Exercise directions. Look below for the line containing "76 148 118 114" and the line containing "114 132 132 133 112 138 118]"; repeat exactly those two lines and all lines between them, and nothing else.

Data records.
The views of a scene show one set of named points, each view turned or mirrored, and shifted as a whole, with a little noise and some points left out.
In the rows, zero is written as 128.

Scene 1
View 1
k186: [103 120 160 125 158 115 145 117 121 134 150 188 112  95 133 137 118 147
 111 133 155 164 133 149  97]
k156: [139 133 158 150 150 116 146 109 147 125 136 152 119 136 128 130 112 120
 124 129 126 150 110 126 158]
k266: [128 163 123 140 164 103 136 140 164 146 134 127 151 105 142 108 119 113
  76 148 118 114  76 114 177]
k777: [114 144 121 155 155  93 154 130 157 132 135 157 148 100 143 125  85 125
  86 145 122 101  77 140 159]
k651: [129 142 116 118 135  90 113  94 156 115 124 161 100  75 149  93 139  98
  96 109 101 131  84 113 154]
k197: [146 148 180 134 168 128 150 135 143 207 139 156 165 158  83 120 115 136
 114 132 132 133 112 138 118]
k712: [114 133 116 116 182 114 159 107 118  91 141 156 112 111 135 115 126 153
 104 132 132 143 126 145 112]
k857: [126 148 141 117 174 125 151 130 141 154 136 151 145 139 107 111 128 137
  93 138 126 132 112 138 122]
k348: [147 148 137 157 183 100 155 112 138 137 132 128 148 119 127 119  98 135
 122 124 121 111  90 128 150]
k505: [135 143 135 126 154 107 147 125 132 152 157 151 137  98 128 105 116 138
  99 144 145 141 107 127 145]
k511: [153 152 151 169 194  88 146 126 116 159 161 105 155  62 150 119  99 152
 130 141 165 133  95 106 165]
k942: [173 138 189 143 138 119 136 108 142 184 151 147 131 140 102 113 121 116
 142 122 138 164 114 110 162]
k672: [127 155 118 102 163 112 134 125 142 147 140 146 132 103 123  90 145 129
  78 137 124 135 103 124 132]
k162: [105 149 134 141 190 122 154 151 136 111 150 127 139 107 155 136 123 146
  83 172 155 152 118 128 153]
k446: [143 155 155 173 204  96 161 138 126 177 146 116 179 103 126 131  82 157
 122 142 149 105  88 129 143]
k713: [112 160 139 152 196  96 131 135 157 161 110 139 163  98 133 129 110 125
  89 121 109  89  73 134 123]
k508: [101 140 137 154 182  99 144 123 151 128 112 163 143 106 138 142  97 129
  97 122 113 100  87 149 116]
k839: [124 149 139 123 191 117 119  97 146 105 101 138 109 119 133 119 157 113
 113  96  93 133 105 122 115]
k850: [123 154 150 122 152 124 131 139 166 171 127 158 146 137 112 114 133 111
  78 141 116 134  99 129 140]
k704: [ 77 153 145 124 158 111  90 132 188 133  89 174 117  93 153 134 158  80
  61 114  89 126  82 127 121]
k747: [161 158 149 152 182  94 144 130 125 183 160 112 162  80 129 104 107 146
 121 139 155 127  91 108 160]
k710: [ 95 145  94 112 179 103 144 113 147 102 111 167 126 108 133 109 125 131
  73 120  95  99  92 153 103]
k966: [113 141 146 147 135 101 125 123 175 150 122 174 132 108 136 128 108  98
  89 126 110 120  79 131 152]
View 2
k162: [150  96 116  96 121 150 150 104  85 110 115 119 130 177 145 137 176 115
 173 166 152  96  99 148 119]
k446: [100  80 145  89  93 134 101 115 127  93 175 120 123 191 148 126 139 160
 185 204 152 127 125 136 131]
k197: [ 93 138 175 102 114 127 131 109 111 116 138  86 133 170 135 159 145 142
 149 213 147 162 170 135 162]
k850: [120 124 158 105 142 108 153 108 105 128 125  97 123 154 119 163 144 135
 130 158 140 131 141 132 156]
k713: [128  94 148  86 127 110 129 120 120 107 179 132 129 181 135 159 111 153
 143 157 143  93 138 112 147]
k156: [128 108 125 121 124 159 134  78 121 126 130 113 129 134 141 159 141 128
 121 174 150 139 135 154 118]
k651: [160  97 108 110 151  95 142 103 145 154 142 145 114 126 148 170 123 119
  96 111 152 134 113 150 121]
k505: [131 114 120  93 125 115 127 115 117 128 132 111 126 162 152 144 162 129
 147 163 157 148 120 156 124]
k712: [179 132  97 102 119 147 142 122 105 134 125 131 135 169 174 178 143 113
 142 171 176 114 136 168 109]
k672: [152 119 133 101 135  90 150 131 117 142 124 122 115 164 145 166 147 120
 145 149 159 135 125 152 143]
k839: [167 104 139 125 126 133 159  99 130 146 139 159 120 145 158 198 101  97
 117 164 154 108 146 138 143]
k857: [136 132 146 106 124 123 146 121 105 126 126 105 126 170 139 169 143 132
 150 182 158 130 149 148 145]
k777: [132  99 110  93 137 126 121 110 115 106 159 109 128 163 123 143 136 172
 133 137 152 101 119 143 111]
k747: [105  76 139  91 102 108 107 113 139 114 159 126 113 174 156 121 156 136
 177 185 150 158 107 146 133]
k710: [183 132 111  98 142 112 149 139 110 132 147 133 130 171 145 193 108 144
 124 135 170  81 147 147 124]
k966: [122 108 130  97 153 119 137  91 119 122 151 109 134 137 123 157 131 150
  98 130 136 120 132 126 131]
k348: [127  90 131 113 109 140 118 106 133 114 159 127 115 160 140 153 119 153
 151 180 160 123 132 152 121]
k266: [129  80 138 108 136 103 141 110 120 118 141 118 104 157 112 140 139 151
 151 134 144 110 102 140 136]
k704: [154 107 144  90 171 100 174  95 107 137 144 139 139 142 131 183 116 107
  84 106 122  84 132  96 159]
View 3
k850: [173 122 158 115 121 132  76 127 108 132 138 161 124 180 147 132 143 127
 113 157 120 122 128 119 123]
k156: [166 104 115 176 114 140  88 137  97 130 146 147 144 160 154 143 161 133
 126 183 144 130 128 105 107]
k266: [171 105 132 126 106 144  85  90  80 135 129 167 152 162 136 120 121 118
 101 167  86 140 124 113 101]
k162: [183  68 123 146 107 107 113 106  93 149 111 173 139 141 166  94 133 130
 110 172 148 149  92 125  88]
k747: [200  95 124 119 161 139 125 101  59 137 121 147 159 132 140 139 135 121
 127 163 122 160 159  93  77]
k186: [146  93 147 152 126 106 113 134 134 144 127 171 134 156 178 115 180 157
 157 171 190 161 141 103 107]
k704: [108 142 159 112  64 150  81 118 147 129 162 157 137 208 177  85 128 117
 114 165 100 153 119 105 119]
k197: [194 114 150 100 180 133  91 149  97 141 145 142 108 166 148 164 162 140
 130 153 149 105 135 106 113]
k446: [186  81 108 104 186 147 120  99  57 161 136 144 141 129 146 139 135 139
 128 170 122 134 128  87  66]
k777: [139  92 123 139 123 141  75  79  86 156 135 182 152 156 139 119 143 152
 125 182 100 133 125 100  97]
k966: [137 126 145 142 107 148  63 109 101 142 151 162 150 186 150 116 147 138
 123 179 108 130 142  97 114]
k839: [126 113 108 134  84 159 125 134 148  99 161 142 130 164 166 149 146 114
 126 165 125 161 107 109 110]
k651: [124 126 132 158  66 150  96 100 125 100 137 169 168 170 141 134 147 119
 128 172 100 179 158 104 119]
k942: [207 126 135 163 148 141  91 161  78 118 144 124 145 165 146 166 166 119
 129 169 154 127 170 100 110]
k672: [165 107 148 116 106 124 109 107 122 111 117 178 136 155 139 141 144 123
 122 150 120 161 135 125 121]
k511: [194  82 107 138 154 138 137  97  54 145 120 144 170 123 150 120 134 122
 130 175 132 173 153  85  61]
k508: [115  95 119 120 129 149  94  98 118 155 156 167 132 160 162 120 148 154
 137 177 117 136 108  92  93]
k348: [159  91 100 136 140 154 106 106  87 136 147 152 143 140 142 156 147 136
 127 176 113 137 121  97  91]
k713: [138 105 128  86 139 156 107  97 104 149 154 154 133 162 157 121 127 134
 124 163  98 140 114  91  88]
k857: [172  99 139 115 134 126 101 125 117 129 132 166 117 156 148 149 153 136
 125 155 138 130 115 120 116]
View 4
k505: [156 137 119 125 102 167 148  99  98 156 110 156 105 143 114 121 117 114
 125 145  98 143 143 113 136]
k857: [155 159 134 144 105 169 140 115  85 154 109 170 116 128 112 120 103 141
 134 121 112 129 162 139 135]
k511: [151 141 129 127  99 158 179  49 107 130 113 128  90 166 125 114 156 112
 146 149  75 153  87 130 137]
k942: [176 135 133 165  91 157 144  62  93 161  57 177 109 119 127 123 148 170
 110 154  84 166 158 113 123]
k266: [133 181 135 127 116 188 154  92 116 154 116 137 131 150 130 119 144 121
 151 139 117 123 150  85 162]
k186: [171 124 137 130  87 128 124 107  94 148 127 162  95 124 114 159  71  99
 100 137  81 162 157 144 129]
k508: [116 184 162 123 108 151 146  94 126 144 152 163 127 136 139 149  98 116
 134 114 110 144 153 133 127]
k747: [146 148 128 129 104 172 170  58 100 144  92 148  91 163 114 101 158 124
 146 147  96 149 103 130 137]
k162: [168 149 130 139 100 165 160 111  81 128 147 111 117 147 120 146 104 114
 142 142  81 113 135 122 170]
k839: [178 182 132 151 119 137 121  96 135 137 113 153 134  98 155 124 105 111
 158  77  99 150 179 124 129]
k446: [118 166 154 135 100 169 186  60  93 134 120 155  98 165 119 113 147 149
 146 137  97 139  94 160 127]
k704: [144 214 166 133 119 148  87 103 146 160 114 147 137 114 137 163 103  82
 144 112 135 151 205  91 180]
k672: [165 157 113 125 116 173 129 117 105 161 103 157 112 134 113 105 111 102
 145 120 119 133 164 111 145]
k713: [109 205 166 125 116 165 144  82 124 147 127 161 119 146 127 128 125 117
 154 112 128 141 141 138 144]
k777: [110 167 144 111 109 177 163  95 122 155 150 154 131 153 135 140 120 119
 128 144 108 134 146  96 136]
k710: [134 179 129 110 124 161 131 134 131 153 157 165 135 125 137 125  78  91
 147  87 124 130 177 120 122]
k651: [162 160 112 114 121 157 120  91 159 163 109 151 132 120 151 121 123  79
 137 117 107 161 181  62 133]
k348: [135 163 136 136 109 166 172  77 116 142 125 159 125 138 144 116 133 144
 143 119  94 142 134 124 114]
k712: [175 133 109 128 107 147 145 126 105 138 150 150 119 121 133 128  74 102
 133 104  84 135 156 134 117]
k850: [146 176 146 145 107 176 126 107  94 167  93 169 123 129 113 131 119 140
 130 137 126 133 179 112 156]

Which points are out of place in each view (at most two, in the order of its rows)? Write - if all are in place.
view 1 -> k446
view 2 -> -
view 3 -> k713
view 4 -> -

Expected answer.
  76 148 118 114  76 114 177]
k777: [114 144 121 155 155  93 154 130 157 132 135 157 148 100 143 125  85 125
  86 145 122 101  77 140 159]
k651: [129 142 116 118 135  90 113  94 156 115 124 161 100  75 149  93 139  98
  96 109 101 131  84 113 154]
k197: [146 148 180 134 168 128 150 135 143 207 139 156 165 158  83 120 115 136
 114 132 132 133 112 138 118]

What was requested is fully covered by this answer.